ASSIGNED TASK: Below are entries; copy exactly the lines from the one with "[660 736 785" through the one with "621 672 552] 9", both included, and leave out the rest.

RECORDS:
In the data rows, 500 means zero.
Some points, each followed by its number:
[843 865 841 808 758 690 612 551 491 450 432 404 388 372 360 353 388 349 376 365 381 388 382 369 395 377 370 383 396
 406 411 438] 0
[660 736 785 864 905 878 846 774 698 592 522 454 410 390 378 370 374 358 369 356 372 376 378 367 379 363 367 380 404
 405 414 436] 1
[453 420 404 398 408 395 408 430 505 574 662 691 659 582 528 502 503 509 565 591 586 587 565 499 495 452 422 418 422
 406 428 441] 2
[425 427 509 362 449 447 361 293 361 426 436 392 401 442 363 358 450 305 321 412 559 704 880 901 914 811 824 645 562
 479 491 517] 3
[437 426 419 409 392 374 399 403 388 362 372 418 410 350 377 379 345 315 350 379 362 348 371 386 373 385 459 506 619
 747 865 952] 4
[482 626 482 621 858 872 686 722 640 665 718 721 791 754 732 555 612 508 309 478 385 423 434 334 292 293 527 204 387
 279 424 573] 5
[388 440 428 399 393 376 360 370 435 433 478 622 649 759 797 830 822 795 736 621 531 485 463 360 408 435 375 373 401
 373 481 428] 6
[630 648 648 520 457 418 398 423 407 352 408 371 395 402 419 409 447 435 518 523 547 515 489 517 522 478 481 480 470
 444 446 471] 7
[445 427 397 410 406 377 392 405 406 423 443 521 600 711 806 884 944 913 860 743 653 547 480 411 409 382 370 375 391
 410 423 443] 8
[538 244 439 456 211 416 307 310 436 392 486 410 368 318 337 297 396 512 461 481 698 527 493 457 616 514 478 535 531
 621 672 552] 9
[529 605 606 637 633 673 607 590 529 556 514 547 630 635 651 560 561 480 523 511 418 383 414 385 374 315 429 394 351
 474 388 355] 10
[490 405 431 472 354 456 415 446 519 475 499 442 471 458 554 518 595 638 580 584 677 583 548 439 507 448 400 405 424
 421 423 431] 11
[285 420 419 513 315 462 471 492 553 496 619 562 551 389 389 506 369 448 436 327 521 569 444 636 469 638 638 608 506
 504 572 661] 12
[464 483 407 396 398 392 331 377 345 407 395 384 449 529 540 605 560 536 548 553 555 579 608 628 646 578 507 619 519
 547 489 477] 13
[329 414 474 415 380 290 335 208 485 399 374 474 386 546 610 631 582 546 463 444 374 470 506 267 342 656 519 565 753
 764 753 749] 14
[454 430 393 393 409 392 392 407 417 452 480 569 693 765 816 896 866 789 718 618 530 471 416 376 379 363 387 389 391
 371 409 437] 15
[445 520 399 373 530 393 445 481 342 375 420 512 569 657 806 586 638 604 501 495 380 385 488 500 508 272 700 487 583
 431 680 808] 16
[453 451 432 447 483 466 505 516 551 530 531 508 513 510 517 546 573 562 593 580 567 554 510 472 480 420 408 420 414
 404 432 423] 17
[516 202 498 334 412 534 444 412 435 317 560 724 583 795 990 821 811 781 717 500 275 319 452 589 337 316 427 449 458
 548 387 286] 18
[456 506 426 372 357 400 408 428 481 502 454 639 700 768 855 837 832 755 721 621 562 446 471 422 433 402 366 433 351
 399 438 431] 19
[484 473 390 423 466 369 366 375 353 401 321 336 398 345 391 307 375 369 309 328 409 358 417 381 428 498 545 590 685
 733 751 679] 20
[614 571 642 642 659 658 631 545 584 475 501 472 420 385 380 354 345 303 368 395 331 377 421 332 324 343 358 392 416
 356 426 438] 21
[410 456 481 462 418 500 555 556 637 573 688 604 497 547 588 593 544 614 638 597 602 565 527 584 539 375 383 451 413
 420 377 448] 22
[506 367 369 482 430 371 497 282 347 375 427 343 424 464 339 408 380 352 439 459 567 516 546 638 783 640 605 592 656
 587 484 399] 23
[446 400 360 407 428 288 392 377 493 466 448 476 511 629 591 538 566 620 528 588 554 592 579 536 455 423 383 458 500
 422 458 417] 24
[441 432 391 399 417 373 394 391 396 382 376 376 366 369 370 372 377 352 390 383 422 466 520 602 707 785 853 899 887
 828 764 696] 25
[456 419 402 396 416 392 432 478 528 575 633 638 628 646 651 695 752 744 734 670 589 498 425 406 383 378 370 384 396
 404 419 434] 26
[543 418 416 447 465 443 380 479 319 374 372 293 445 427 614 628 690 604 667 657 578 582 495 493 510 437 537 500 388
 528 464 443] 27
[396 457 420 443 373 391 429 418 460 378 385 403 425 438 555 688 666 623 539 418 431 426 414 465 436 541 537 592 557
 551 640 673] 28
[609 648 754 800 842 898 894 837 745 678 591 520 443 385 354 388 413 413 363 354 378 387 340 385 345 360 372 375 399
 403 468 489] 29
[454 415 404 418 428 394 417 393 435 493 550 641 767 842 865 803 813 750 748 735 694 649 633 564 518 506 420 411 422
 418 425 435] 30
[431 383 496 398 510 590 627 586 545 493 484 509 504 427 500 475 616 617 568 561 529 496 528 456 371 484 387 415 408
 438 482 482] 31
[456 434 424 395 400 395 367 403 375 435 484 581 673 748 751 719 678 636 648 591 562 527 490 449 414 379 334 408 396
 403 408 441] 32
[999 999 987 907 822 701 599 527 459 448 403 381 363 380 359 357 373 324 371 379 384 394 369 373 410 368 349 394 383
 408 429 427] 33
[453 434 422 402 402 377 393 387 412 413 436 476 543 608 673 712 723 721 727 713 696 653 582 506 452 414 396 400 394
 397 423 435] 34
[361 388 508 412 444 587 689 779 700 599 553 394 459 408 398 374 332 476 505 405 638 466 449 578 718 543 626 635 458
 447 548 443] 35
[392 394 444 387 379 438 448 470 389 346 415 322 427 468 454 517 532 683 700 699 770 665 635 687 784 682 676 690 535
 504 555 477] 36
[353 406 506 581 301 469 618 486 635 505 721 831 601 517 762 772 443 490 573 505 519 466 478 550 646 447 330 283 454
 312 339 300] 37
[771 835 841 790 743 631 577 522 475 462 435 401 408 395 368 366 381 341 359 368 371 377 380 365 370 357 380 385 386
 413 418 435] 38
[676 714 726 746 773 729 711 693 670 620 547 503 473 440 407 390 376 371 366 384 394 390 366 374 400 384 372 386 378
 410 430 435] 39
[448 444 429 460 473 498 569 630 695 728 766 768 741 695 642 573 514 454 423 408 396 382 376 379 373 386 373 384 389
 406 419 453] 40
[461 411 534 578 679 756 759 622 506 483 340 419 498 488 485 401 519 546 496 489 470 545 467 427 412 414 406 387 403
 468 383 397] 41
[517 585 578 624 619 632 621 587 536 517 470 429 388 392 339 371 367 359 367 359 395 369 372 385 354 373 370 390 375
 423 417 414] 42
[502 397 452 461 547 569 604 706 614 530 495 428 489 440 540 585 593 591 680 668 648 664 517 447 468 458 434 444 405
 481 521 494] 43
[430 422 401 366 426 399 368 395 401 352 326 363 354 374 352 398 351 343 424 366 426 576 695 817 764 694 617 561 510
 530 589 606] 44
[999 999 999 999 908 787 633 507 478 402 373 361 368 348 392 353 351 369 378 386 377 367 383 307 353 347 357 385 405
 404 447 452] 45
[209 385 309 408 417 367 270 247 443 495 457 576 131 420 366 504 368 265 382 459 477 465 640 494 783 882 815 678 837
 668 557 494] 46
[580 547 645 618 610 542 532 505 470 435 511 527 459 479 519 433 443 385 406 343 280 384 377 467 360 326 396 405 415
 488 436 409] 47
[466 519 523 625 727 833 989 999 999 999 858 764 717 646 564 508 453 441 382 379 410 397 374 367 370 393 367 391 374
 371 432 439] 48
[447 413 414 402 399 379 416 453 522 615 691 675 624 561 535 553 603 619 632 630 637 614 567 530 494 451 416 424 420
 400 423 441] 49
[481 468 414 390 422 360 447 409 485 537 608 609 661 609 609 516 569 569 520 506 491 462 453 382 350 393 327 386 412
 416 385 440] 50
[458 718 422 482 532 545 520 722 577 599 576 499 574 493 840 357 555 520 384 507 498 499 608 531 425 121 643 298 415
 096 439 750] 51
[429 491 469 454 406 498 356 372 297 395 347 321 384 441 406 364 497 476 622 697 564 456 502 473 401 413 640 541 471
 680 512 428] 52
[430 446 406 396 399 380 391 382 411 450 490 554 635 652 587 538 500 489 501 527 565 582 591 599 577 547 501 482 489
 443 464 467] 53
[438 438 398 399 399 377 410 379 417 442 487 556 671 781 879 910 913 836 770 681 636 579 508 465 451 401 397 404 410
 397 432 430] 54
[453 412 445 432 509 584 654 729 764 747 773 735 635 587 582 506 479 430 440 384 357 387 392 411 374 358 380 403 406
 438 437 424] 55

ANSWER SPACE:
[660 736 785 864 905 878 846 774 698 592 522 454 410 390 378 370 374 358 369 356 372 376 378 367 379 363 367 380 404
 405 414 436] 1
[453 420 404 398 408 395 408 430 505 574 662 691 659 582 528 502 503 509 565 591 586 587 565 499 495 452 422 418 422
 406 428 441] 2
[425 427 509 362 449 447 361 293 361 426 436 392 401 442 363 358 450 305 321 412 559 704 880 901 914 811 824 645 562
 479 491 517] 3
[437 426 419 409 392 374 399 403 388 362 372 418 410 350 377 379 345 315 350 379 362 348 371 386 373 385 459 506 619
 747 865 952] 4
[482 626 482 621 858 872 686 722 640 665 718 721 791 754 732 555 612 508 309 478 385 423 434 334 292 293 527 204 387
 279 424 573] 5
[388 440 428 399 393 376 360 370 435 433 478 622 649 759 797 830 822 795 736 621 531 485 463 360 408 435 375 373 401
 373 481 428] 6
[630 648 648 520 457 418 398 423 407 352 408 371 395 402 419 409 447 435 518 523 547 515 489 517 522 478 481 480 470
 444 446 471] 7
[445 427 397 410 406 377 392 405 406 423 443 521 600 711 806 884 944 913 860 743 653 547 480 411 409 382 370 375 391
 410 423 443] 8
[538 244 439 456 211 416 307 310 436 392 486 410 368 318 337 297 396 512 461 481 698 527 493 457 616 514 478 535 531
 621 672 552] 9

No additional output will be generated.